> Task objective:
Every line from the beginning of the data through the line containing "[121 114 116" should be reproduced exactly, and no further lines should be output.

> Data excerpts:
▽
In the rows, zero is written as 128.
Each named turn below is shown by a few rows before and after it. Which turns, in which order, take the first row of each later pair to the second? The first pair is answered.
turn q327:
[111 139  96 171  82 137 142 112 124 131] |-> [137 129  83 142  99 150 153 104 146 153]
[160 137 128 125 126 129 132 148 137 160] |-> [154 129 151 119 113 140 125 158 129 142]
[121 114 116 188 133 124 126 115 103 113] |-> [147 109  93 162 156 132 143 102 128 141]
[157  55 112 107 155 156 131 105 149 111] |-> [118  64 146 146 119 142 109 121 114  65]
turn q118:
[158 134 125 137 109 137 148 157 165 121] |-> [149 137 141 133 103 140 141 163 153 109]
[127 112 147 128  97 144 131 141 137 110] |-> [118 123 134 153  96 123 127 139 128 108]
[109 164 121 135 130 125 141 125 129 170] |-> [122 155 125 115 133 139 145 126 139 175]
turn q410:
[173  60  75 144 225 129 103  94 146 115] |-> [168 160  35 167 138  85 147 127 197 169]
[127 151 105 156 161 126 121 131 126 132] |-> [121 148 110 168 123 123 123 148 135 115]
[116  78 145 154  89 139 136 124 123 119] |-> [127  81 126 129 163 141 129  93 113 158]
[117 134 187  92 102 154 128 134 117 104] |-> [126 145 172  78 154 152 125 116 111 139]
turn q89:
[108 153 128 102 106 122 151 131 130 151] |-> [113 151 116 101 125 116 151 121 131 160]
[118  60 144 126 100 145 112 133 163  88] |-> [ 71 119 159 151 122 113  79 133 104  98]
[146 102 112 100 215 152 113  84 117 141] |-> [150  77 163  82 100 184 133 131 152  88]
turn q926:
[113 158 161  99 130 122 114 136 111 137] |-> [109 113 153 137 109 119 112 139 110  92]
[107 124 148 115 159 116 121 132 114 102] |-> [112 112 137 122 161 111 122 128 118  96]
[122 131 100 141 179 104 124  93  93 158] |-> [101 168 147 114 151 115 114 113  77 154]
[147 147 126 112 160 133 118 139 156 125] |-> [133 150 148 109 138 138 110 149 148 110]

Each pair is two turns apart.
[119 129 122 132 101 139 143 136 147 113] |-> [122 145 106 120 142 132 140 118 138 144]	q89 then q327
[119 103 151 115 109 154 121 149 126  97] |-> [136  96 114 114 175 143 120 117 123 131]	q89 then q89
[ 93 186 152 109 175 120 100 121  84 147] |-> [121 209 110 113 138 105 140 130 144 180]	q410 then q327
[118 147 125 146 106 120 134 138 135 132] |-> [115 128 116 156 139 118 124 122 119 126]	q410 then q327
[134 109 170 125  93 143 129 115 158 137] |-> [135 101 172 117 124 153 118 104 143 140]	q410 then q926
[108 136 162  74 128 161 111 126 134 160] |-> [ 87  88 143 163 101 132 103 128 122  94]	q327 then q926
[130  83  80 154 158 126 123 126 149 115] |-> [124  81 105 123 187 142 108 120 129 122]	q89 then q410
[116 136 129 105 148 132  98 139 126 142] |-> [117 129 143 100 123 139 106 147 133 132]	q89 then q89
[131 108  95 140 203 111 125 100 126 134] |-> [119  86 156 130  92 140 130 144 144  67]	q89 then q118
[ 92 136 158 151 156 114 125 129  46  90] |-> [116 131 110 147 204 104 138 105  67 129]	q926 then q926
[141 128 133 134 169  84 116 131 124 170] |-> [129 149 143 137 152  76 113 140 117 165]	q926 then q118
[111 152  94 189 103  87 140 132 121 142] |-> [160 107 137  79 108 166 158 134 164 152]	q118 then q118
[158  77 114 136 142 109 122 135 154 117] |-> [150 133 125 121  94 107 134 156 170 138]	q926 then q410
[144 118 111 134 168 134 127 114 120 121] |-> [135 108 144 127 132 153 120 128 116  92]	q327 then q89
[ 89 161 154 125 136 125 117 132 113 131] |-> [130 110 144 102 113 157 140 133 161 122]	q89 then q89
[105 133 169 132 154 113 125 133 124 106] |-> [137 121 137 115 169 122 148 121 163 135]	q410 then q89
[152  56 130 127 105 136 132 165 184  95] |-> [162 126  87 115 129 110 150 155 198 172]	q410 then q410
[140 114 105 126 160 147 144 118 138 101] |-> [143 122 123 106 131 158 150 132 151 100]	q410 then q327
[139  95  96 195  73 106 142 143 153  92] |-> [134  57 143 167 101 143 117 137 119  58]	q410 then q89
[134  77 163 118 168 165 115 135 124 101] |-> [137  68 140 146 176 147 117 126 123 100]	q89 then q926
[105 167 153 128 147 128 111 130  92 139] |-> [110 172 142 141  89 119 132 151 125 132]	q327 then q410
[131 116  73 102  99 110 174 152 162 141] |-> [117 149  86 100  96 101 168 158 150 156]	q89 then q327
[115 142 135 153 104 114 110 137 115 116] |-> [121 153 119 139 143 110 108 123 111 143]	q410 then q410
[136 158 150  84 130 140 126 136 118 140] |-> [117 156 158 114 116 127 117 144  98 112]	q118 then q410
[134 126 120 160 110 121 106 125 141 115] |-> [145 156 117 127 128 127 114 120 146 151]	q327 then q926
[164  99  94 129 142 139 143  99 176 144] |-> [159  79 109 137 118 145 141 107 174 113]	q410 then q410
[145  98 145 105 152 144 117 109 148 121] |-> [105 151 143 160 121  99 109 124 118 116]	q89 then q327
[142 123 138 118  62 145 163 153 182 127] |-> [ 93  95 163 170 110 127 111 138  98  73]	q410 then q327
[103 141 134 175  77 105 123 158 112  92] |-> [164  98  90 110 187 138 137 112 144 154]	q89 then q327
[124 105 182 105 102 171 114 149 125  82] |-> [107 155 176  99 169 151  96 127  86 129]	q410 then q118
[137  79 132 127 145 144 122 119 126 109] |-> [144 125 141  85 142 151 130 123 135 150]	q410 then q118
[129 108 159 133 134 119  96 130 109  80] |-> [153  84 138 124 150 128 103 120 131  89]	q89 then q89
△
> Written answer:
In the rows, zero is written as 128.
Each named turn below is shown by a few rows before and after it. Which turns, in which order, take the first row of each later pair to the second? The first pair is answered.
turn q327:
[111 139  96 171  82 137 142 112 124 131] |-> [137 129  83 142  99 150 153 104 146 153]
[160 137 128 125 126 129 132 148 137 160] |-> [154 129 151 119 113 140 125 158 129 142]
[121 114 116 188 133 124 126 115 103 113] |-> [147 109  93 162 156 132 143 102 128 141]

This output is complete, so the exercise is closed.